- [Directions] For every line in the data below that contains "return", copy the line.

Entries taken from a collection
=== Section Start ===

Below are the code and all the weights of a small trained network. Each question names an input and a class and asks about switching units off, where a switched-off unit gives its printed mean instead of its output.

import numpy as np


def w(rows, s, z=0):
    codes = np.array(rows[::2]) - 128.0
    scale = np.full(codes.shape[1], s)
    scale[-1] = z or s
    return codes * scale


def norm(h):
    return h / np.sqrt((h * h).mean(-1, keepdims=True) + 1e-5)


def f(y):
    return np.maximum(y, 0)


def log_softmax(a):
    a = a - a.max(-1, keepdims=True)
    return a - np.log(np.exp(a).sum(-1, keepdims=True))


def net(x, mask):
    res = np.array(x, float).reshape(1, 6) / 4 @ E
    u = 0
    for l in range(3):
        y = f(norm(res) @ A[l][:, :-1].T + A[l][:, -1])
        res = res + np.where(mask[u : u + 15], y, B[l][:, -1]) @ B[l][:, :-1]
        u += 15
    return log_softmax(norm(res)[-1] @ U[:, :-1].T + U[:, -1])


A, B = {}, {}
E = w([
[126,129,44,170,50,237],'x0',
[126,129,127,128,129,127],'x1',
[130,127,128,130,128,128],'x2',
[105,181,245,90,16,149],'x3',
[193,161,51,65,72,47],'x4',
[146,253,116,85,192,167],'x5',
],0.0047)
A[0] = w([
[90,156,146,209,152,207,57],'L0N0',
[56,146,99,117,105,121,143],'L0N1',
[121,175,124,108,94,54,84],'L0N2',
[172,150,107,169,149,154,122],'L0N3',
[94,89,119,153,101,61,76],'L0N4',
[139,159,33,109,59,98,40],'L0N5',
[145,41,157,183,45,77,66],'L0N6',
[149,254,152,104,137,156,190],'L0N7',
[127,154,214,63,89,124,25],'L0N8',
[112,103,158,137,137,229,33],'L0N9',
[134,145,79,153,121,147,80],'L0N10',
[97,127,226,56,95,186,6],'L0N11',
[136,163,127,49,222,143,202],'L0N12',
[42,118,139,163,196,94,189],'L0N13',
[121,125,227,79,206,81,22],'L0N14',
],0.008,0.0023)
B[0] = w([
[172,157,190,122,155,155,202],'L0N0',
[171,110,124,162,91,126,152],'L0N1',
[198,148,192,84,135,185,188],'L0N2',
[94,81,117,151,144,98,168],'L0N3',
[129,220,125,145,177,103,177],'L0N4',
[186,132,228,83,179,183,216],'L0N5',
[27,253,118,139,170,102,223],'L0N6',
[37,171,127,185,112,95,254],'L0N7',
[125,105,86,109,18,91,212],'L0N8',
[146,87,179,64,149,151,187],'L0N9',
[124,133,95,152,99,114,163],'L0N10',
[111,143,114,55,11,136,219],'L0N11',
[111,130,131,179,146,85,225],'L0N12',
[169,90,181,125,138,146,198],'L0N13',
[230,58,163,132,94,34,205],'L0N14',
],0.0062,0.0052)
A[1] = w([
[76,99,135,158,113,86,125],'L1N0',
[148,102,129,171,192,113,95],'L1N1',
[107,122,147,121,106,107,2],'L1N2',
[100,93,162,144,132,133,131],'L1N3',
[125,134,100,154,91,251,222],'L1N4',
[143,150,101,105,131,120,96],'L1N5',
[122,135,125,98,172,147,123],'L1N6',
[133,151,86,126,111,160,242],'L1N7',
[70,149,126,135,130,104,188],'L1N8',
[146,135,89,79,161,127,170],'L1N9',
[144,98,123,104,129,111,58],'L1N10',
[161,155,111,93,119,118,150],'L1N11',
[110,105,108,127,133,147,19],'L1N12',
[83,161,147,152,131,114,52],'L1N13',
[135,114,102,134,94,91,161],'L1N14',
],0.014,0.0018)
B[1] = w([
[163,185,114,160,147,121,186],'L1N0',
[121,114,51,100,52,149,231],'L1N1',
[157,119,117,138,117,158,176],'L1N2',
[101,183,149,134,131,152,174],'L1N3',
[180,125,165,121,134,1,253],'L1N4',
[89,134,138,146,129,192,165],'L1N5',
[163,125,109,127,93,134,164],'L1N6',
[134,112,167,148,125,48,188],'L1N7',
[158,185,115,212,91,167,204],'L1N8',
[141,104,176,156,64,173,182],'L1N9',
[123,152,156,157,117,95,150],'L1N10',
[91,100,182,158,163,195,203],'L1N11',
[104,132,164,113,106,154,135],'L1N12',
[114,152,93,165,139,139,198],'L1N13',
[125,152,160,153,159,131,174],'L1N14',
],0.008,0.006)
A[2] = w([
[104,72,235,155,169,219,43],'L2N0',
[189,153,183,53,152,199,142],'L2N1',
[86,87,95,159,93,178,161],'L2N2',
[124,112,205,132,121,172,9],'L2N3',
[151,146,166,176,152,135,163],'L2N4',
[229,117,188,111,145,101,37],'L2N5',
[86,146,160,115,59,120,231],'L2N6',
[121,254,121,159,80,110,85],'L2N7',
[202,24,31,200,177,109,233],'L2N8',
[128,184,202,12,179,215,216],'L2N9',
[152,176,179,222,143,132,185],'L2N10',
[130,82,13,72,170,123,107],'L2N11',
[79,196,135,165,84,142,150],'L2N12',
[125,34,160,51,66,118,145],'L2N13',
[159,167,181,200,138,103,164],'L2N14',
],0.0073,0.0016)
B[2] = w([
[127,128,115,3,144,171,166],'L2N0',
[164,107,172,76,148,173,166],'L2N1',
[173,107,176,110,135,66,150],'L2N2',
[140,154,175,103,109,178,163],'L2N3',
[120,166,130,62,194,96,188],'L2N4',
[111,75,165,107,142,84,195],'L2N5',
[200,72,30,148,84,176,211],'L2N6',
[140,83,115,149,149,161,254],'L2N7',
[116,172,171,114,32,189,196],'L2N8',
[103,75,105,83,141,158,172],'L2N9',
[76,133,70,82,170,164,250],'L2N10',
[174,164,128,159,86,145,142],'L2N11',
[134,104,66,163,156,133,218],'L2N12',
[97,170,29,173,162,150,166],'L2N13',
[68,105,90,139,228,120,245],'L2N14',
],0.0068,0.0075)
U = w([
[168,130,106,171,2,166,168],'0',
[88,178,81,195,201,141,224],'1',
[146,97,188,134,161,11,111],'2',
[121,95,168,27,171,206,6],'3',
],0.013,0.0019)

Each question gives the input, the list of numbers given to net, and the class t.
The units are the neurons (one row each of A and B). Each row of codes is followed by its name. A weight is (code - 128) times the scale printed after its matrix; where a second scale follows, it is the last column's (A, B and U).
mask holds one flag per neuron, layer by layer. A switched-off neuron (its flag False) gives its mean, the last column of its row in B, instead of its output. The means were averaged over made-up inputs and are rounded, as every weight is.
A unit's drop is (log p(t) with every unit on - log p(t) with that unit switched off) / (log p(t) with every unit on - log p(t) with every unit switched off).
The circuit of an input: a set's keep is (log p(t) with only the set's units on - log p(t) with every unit switched off) / (log p(t) with every unit on - log p(t) with every unit switched off). Starting from the 12 units with the biggest drops (on a tie, the unit counted first), units are removed one at a time, each time the one whose removal leaves the highest keep (on an exact tie, the one counted first), for as long as the keep stays at least 0.8.
circuit, biggest first: the units of the circuit, biggest drop first
most important unit: the unit with the biggest drop
top k neurons: the k neurons with the biggest drops, biggest first
k most important neurons of layer l: the k neurons of layer l with the biggest drops, biggest first
input [-4,-3,-5,-7,-4,2], class 0: most important unit : L1N1
input [-6,6,-1,-5,0,5], class 2: 2 most important neurons of layer 2 : L2N6, L2N13
input [3,6,-8,-2,1,0], class 2: top 2 neurons : L1N4, L0N14
input [-5,-7,-2,-5,-5,-4], class 0: circuit, biggest first : L1N1, L2N8, L0N7
input [-5,3,1,8,-7,-7], class 0: circuit, biggest first : L0N11, L2N6
input [1,-1,-8,-8,-8,6], class 0: 3 most important neurons of layer 2 : L2N8, L2N14, L2N11
input [3,-4,0,6,-1,-7], class 1: top 2 neurons : L0N6, L1N1
input [0,5,-6,-1,7,-6], class 3: 3 most important neurons of layer 0 : L0N5, L0N7, L0N2
input [-4,-5,-1,4,6,-5], class 3: 2 most important neurons of layer 0 : L0N2, L0N7
input [8,2,-2,7,-5,-8], class 1: circuit, biggest first : L0N6, L1N1
input [1,2,-7,-7,-4,6], class 0: top 2 neurons : L1N1, L0N6
input [-2,7,-5,6,3,6], class 0: 2 most important neurons of layer 2 : L2N6, L2N13
input [1,-2,6,-4,-3,-4], class 0: top 2 neurons : L1N1, L0N7
input [3,2,-3,1,-7,-6], class 3: circuit, biggest first : L2N0
input [-3,1,-5,3,-1,-1], class 0: top 2 neurons : L0N11, L0N8
input [-4,-6,0,8,-6,-1], class 0: top 2 neurons : L0N11, L0N8
input [8,-7,-7,-7,-7,-7], class 2: 2 most important neurons of layer 0 : L0N14, L0N7
input [3,-2,-1,0,-5,-4], class 3: top 4 neurons : L0N9, L0N7, L0N0, L0N12
input [5,3,7,-1,-5,0], class 2: 2 most important neurons of layer 1 : L1N4, L1N11
input [8,0,2,-1,2,0], class 2: circuit, biggest first : L1N4
input [-6,-5,-2,-2,-1,-6], class 1: top 2 neurons : L0N6, L1N4
input [0,-7,5,8,0,8], class 0: top 4 neurons : L0N11, L0N8, L0N6, L2N6
input [-6,-1,6,5,0,8], class 1: top 3 neurons : L0N7, L1N4, L1N1
input [-7,6,0,4,-1,-8], class 1: top 2 neurons : L0N6, L1N4
input [8,7,8,2,1,6], class 2: top 2 neurons : L1N4, L0N6
input [4,-5,5,-4,-6,-2], class 3: top 2 neurons : L0N9, L0N0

=== Section End ===

- [Output of the exercise]
    return codes * scale
    return h / np.sqrt((h * h).mean(-1, keepdims=True) + 1e-5)
    return np.maximum(y, 0)
    return a - np.log(np.exp(a).sum(-1, keepdims=True))
    return log_softmax(norm(res)[-1] @ U[:, :-1].T + U[:, -1])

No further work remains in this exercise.